● **Brief**: Each entry that appears below should be restated word for word.

● **Data for review**:
Points, in no order, along strands that fork and pass close to each other.
(in the rows, 128 means zero)
Two points are linked if the straight distance between their rows is under 114. Some points are linked to none.
kam: [130 109  91 116 136 110 114 139  99 159 131 116 107 122 116 164  94 117
 144 157]
zon: [121 135 113 177 117 139 131 148  86 130  62 123 146 120 154 135 120  87
 162  81]
kud: [ 75  83 133 194 176 132 127 125 152 137 115  64 134 143 120  28 108 137
  82 142]
vibal: [149 107 106 141 121 142 134 106 134 184 160  97 133 103 170 128 151 116
  92 168]
Laz: [114 111 118 113 153 145 162 119 119 104  91 125  87 152 150 145 126 147
 219  78]
vire: [ 84 145 106 117 149  95 155 113 123 155 134 100 126 121 107  77  86 104
  89 180]
fulo: [ 99 135 142 100 139 107 106 107 142 128 142  60 141 107 168  70 137 146
  65 150]
guzes: [ 88 170  92 127 155 102 151 120  99 116 107  97 140 112 180 136 100 129
 178 122]
sezub: [145 152 124 103 126 109 172 122  96 102 148 201 132 155 109 165 119 124
 157  78]
gude: [133 126 140  71 120 126 149 114  99 117 109 153 155 132  80 181 140 155
 171 146]
tavom: [105 102 130 110 145 129 139 139 175  83 122 121 119 104 124  66  90 144
  52 146]
Lupa: [ 80 100 138 176 137 139  88 138 174 140 122  83 110 119 153  44 115 162
  59 182]
nin: [166  86  92 147 136 141 138 101  83 126 130  99 132  94 159 126 150 137
 119 147]
suke: [144 187 140 125 116 122 179 142 133 122 117 210 161 131 126 198  97 139
 194  98]
rito: [174 153 126 136 108 124 122 167  94 109 141 166 153 115 150 204 155 164
 157  79]
Bozug: [146 157 116  76 102 123 177 157 146 148 142 140 118 146  61 113 138 123
 129 107]
pog: [209 120 119 134 126 119 146 113 114 146 128 164 136 131  64 142 146 130
 115 129]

● **Result of the exercise**:
Points, in no order, along strands that fork and pass close to each other.
(in the rows, 128 means zero)
Two points are linked if the straight distance between their rows is under 114. Some points are linked to none.
kam: [130 109  91 116 136 110 114 139  99 159 131 116 107 122 116 164  94 117
 144 157]
zon: [121 135 113 177 117 139 131 148  86 130  62 123 146 120 154 135 120  87
 162  81]
kud: [ 75  83 133 194 176 132 127 125 152 137 115  64 134 143 120  28 108 137
  82 142]
vibal: [149 107 106 141 121 142 134 106 134 184 160  97 133 103 170 128 151 116
  92 168]
Laz: [114 111 118 113 153 145 162 119 119 104  91 125  87 152 150 145 126 147
 219  78]
vire: [ 84 145 106 117 149  95 155 113 123 155 134 100 126 121 107  77  86 104
  89 180]
fulo: [ 99 135 142 100 139 107 106 107 142 128 142  60 141 107 168  70 137 146
  65 150]
guzes: [ 88 170  92 127 155 102 151 120  99 116 107  97 140 112 180 136 100 129
 178 122]
sezub: [145 152 124 103 126 109 172 122  96 102 148 201 132 155 109 165 119 124
 157  78]
gude: [133 126 140  71 120 126 149 114  99 117 109 153 155 132  80 181 140 155
 171 146]
tavom: [105 102 130 110 145 129 139 139 175  83 122 121 119 104 124  66  90 144
  52 146]
Lupa: [ 80 100 138 176 137 139  88 138 174 140 122  83 110 119 153  44 115 162
  59 182]
nin: [166  86  92 147 136 141 138 101  83 126 130  99 132  94 159 126 150 137
 119 147]
suke: [144 187 140 125 116 122 179 142 133 122 117 210 161 131 126 198  97 139
 194  98]
rito: [174 153 126 136 108 124 122 167  94 109 141 166 153 115 150 204 155 164
 157  79]
Bozug: [146 157 116  76 102 123 177 157 146 148 142 140 118 146  61 113 138 123
 129 107]
pog: [209 120 119 134 126 119 146 113 114 146 128 164 136 131  64 142 146 130
 115 129]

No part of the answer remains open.